Which lines mention "return"? Show each one from the listing.
━━━━━━
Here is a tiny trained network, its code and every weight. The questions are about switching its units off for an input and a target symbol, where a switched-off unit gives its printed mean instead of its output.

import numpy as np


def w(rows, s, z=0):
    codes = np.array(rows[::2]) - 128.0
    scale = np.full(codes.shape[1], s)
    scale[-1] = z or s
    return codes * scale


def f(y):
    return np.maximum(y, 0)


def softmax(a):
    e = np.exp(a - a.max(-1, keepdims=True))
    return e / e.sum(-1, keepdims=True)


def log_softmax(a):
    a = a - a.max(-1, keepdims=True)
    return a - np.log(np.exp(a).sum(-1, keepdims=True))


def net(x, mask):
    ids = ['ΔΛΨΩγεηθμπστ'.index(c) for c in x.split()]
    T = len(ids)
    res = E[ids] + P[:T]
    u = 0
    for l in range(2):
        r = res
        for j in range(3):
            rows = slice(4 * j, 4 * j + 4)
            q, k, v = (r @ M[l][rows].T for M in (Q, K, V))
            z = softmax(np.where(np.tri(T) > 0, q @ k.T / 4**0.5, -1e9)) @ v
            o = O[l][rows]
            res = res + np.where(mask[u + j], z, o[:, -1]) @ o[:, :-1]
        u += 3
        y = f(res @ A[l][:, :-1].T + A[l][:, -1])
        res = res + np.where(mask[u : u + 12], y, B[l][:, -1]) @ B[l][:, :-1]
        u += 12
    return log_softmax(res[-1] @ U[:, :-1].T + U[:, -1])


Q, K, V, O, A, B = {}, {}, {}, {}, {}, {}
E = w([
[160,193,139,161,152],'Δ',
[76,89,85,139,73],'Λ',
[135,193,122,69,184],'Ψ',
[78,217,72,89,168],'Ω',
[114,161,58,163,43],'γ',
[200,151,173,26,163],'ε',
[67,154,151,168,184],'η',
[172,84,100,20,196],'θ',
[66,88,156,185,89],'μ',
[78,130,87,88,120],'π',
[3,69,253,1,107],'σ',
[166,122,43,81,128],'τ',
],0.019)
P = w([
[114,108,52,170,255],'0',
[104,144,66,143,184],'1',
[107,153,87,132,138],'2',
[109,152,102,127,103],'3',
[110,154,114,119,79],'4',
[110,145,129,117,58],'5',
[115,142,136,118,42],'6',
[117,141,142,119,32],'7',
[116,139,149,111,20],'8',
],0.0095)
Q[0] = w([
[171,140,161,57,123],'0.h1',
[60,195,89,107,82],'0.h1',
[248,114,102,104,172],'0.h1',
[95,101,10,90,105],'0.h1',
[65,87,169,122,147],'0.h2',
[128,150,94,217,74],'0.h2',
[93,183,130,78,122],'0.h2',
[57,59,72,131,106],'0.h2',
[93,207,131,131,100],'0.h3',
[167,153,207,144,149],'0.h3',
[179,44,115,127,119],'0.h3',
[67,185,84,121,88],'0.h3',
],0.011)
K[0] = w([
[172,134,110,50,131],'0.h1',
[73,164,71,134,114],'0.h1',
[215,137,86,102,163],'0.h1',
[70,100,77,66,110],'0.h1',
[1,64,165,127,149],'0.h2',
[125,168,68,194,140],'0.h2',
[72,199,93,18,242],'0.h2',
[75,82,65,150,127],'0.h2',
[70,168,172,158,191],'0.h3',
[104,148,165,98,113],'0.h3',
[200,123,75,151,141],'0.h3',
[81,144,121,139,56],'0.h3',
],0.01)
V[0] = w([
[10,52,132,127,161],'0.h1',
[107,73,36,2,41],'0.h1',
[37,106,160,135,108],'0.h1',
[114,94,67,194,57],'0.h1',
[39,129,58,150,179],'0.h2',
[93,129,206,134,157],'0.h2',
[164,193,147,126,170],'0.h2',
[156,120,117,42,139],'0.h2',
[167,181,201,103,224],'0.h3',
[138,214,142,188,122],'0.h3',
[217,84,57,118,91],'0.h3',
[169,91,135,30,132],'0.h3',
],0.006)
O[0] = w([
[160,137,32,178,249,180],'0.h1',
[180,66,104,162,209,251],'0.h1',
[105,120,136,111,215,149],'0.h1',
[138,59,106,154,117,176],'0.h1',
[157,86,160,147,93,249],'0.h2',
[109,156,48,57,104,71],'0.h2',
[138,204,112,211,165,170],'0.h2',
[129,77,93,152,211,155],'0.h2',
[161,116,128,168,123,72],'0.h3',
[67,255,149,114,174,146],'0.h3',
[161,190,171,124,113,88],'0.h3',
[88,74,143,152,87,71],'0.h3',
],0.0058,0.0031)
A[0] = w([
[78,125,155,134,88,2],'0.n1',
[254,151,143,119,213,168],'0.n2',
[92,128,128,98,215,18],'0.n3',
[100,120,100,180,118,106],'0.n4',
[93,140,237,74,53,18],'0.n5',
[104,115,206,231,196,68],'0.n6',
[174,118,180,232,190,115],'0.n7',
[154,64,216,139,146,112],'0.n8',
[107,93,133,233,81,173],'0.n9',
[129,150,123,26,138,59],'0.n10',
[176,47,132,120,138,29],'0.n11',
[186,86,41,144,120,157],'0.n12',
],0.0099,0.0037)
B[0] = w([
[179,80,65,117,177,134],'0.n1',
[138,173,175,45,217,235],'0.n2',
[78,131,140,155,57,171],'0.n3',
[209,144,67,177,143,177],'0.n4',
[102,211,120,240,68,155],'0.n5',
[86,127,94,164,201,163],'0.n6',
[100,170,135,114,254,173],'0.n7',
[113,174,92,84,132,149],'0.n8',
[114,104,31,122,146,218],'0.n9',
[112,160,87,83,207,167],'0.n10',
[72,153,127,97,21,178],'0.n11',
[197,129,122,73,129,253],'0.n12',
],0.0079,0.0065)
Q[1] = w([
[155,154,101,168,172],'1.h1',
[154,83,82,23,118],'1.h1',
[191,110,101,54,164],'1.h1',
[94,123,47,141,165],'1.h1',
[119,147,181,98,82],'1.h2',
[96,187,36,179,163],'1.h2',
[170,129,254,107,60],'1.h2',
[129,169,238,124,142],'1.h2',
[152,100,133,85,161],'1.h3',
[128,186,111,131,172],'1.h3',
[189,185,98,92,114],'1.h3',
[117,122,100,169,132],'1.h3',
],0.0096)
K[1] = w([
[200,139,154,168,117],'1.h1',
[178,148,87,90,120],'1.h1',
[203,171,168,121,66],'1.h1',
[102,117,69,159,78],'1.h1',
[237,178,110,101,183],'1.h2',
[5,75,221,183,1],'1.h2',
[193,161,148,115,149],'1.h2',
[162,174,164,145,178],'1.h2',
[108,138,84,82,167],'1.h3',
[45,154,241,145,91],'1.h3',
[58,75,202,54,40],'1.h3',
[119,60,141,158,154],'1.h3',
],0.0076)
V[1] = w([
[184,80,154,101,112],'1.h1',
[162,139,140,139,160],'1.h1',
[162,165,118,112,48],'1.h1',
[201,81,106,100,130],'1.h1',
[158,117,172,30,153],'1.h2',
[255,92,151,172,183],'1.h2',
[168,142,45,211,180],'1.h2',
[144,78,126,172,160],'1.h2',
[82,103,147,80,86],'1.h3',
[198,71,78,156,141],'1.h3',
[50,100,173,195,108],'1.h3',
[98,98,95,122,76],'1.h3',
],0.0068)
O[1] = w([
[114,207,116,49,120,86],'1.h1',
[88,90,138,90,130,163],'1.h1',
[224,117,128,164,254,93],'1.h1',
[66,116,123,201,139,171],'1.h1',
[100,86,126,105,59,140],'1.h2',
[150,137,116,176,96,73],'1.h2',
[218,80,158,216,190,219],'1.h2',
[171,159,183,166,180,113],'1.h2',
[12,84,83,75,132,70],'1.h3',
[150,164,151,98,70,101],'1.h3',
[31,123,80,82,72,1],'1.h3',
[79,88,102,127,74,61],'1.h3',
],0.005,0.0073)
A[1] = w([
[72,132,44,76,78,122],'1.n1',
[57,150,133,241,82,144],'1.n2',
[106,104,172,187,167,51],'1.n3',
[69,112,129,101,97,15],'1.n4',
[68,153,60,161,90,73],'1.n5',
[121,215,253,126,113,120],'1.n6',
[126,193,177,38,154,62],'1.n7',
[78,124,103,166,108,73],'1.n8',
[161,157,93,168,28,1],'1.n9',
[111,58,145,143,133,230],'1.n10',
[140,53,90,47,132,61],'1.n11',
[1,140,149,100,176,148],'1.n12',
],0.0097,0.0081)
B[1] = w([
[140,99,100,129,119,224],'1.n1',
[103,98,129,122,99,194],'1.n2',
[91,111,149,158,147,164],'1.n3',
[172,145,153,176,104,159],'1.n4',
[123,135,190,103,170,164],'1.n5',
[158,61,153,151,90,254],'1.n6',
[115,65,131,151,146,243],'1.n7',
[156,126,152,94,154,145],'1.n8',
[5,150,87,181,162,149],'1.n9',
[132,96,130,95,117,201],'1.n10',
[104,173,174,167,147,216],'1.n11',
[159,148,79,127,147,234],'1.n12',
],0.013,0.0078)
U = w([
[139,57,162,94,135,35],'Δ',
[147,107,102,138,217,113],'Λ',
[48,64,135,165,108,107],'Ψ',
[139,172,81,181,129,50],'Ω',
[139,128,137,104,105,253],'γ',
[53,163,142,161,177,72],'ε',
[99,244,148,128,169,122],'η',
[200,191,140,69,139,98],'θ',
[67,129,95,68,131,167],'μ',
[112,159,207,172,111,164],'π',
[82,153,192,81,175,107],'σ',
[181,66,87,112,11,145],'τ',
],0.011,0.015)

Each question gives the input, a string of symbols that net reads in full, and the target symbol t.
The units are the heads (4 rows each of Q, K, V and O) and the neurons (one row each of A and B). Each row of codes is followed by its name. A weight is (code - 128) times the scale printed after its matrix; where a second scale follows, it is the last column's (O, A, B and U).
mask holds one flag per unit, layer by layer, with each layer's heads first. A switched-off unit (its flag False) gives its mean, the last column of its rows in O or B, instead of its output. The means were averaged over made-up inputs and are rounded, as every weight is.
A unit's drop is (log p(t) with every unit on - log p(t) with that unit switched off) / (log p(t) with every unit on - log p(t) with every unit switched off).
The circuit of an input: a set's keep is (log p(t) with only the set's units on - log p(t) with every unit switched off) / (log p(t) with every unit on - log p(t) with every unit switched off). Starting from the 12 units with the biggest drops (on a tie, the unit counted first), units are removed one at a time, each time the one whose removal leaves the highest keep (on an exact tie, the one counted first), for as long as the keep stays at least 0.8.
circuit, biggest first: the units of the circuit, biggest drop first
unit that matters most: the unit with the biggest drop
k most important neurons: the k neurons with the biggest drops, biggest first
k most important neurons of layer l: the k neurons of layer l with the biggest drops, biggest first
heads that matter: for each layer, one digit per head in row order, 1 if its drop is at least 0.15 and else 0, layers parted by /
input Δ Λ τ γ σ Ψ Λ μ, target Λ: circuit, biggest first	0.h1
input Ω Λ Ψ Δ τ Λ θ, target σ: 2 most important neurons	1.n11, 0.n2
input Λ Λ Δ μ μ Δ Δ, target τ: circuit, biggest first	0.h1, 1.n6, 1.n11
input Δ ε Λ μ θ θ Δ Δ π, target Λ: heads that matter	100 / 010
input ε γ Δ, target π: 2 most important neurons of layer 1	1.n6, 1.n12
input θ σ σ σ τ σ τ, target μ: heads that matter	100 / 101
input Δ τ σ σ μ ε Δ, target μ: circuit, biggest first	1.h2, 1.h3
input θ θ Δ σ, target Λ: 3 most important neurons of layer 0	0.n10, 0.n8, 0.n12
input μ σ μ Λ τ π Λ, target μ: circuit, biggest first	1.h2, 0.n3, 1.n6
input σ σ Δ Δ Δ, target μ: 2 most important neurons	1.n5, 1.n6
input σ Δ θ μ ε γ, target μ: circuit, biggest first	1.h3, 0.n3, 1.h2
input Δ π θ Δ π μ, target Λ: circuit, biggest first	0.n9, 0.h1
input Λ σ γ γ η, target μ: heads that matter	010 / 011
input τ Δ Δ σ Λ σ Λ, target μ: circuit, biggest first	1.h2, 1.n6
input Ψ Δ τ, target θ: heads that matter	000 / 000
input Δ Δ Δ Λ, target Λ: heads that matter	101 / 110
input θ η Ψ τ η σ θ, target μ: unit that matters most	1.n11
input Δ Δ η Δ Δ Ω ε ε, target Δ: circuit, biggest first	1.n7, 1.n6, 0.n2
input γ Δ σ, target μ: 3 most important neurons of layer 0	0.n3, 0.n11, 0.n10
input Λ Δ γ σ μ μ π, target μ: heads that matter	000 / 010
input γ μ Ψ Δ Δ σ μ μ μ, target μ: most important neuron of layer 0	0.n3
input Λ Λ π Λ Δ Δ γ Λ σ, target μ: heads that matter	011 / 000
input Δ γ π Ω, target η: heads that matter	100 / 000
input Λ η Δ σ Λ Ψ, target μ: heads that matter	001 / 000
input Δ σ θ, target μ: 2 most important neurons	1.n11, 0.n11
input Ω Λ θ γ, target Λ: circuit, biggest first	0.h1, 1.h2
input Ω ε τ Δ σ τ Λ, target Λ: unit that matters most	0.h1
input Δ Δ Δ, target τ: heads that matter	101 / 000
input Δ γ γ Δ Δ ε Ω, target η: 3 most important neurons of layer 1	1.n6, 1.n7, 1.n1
━━━━━━
* Your solution
    return codes * scale
    return np.maximum(y, 0)
    return e / e.sum(-1, keepdims=True)
    return a - np.log(np.exp(a).sum(-1, keepdims=True))
    return log_softmax(res[-1] @ U[:, :-1].T + U[:, -1])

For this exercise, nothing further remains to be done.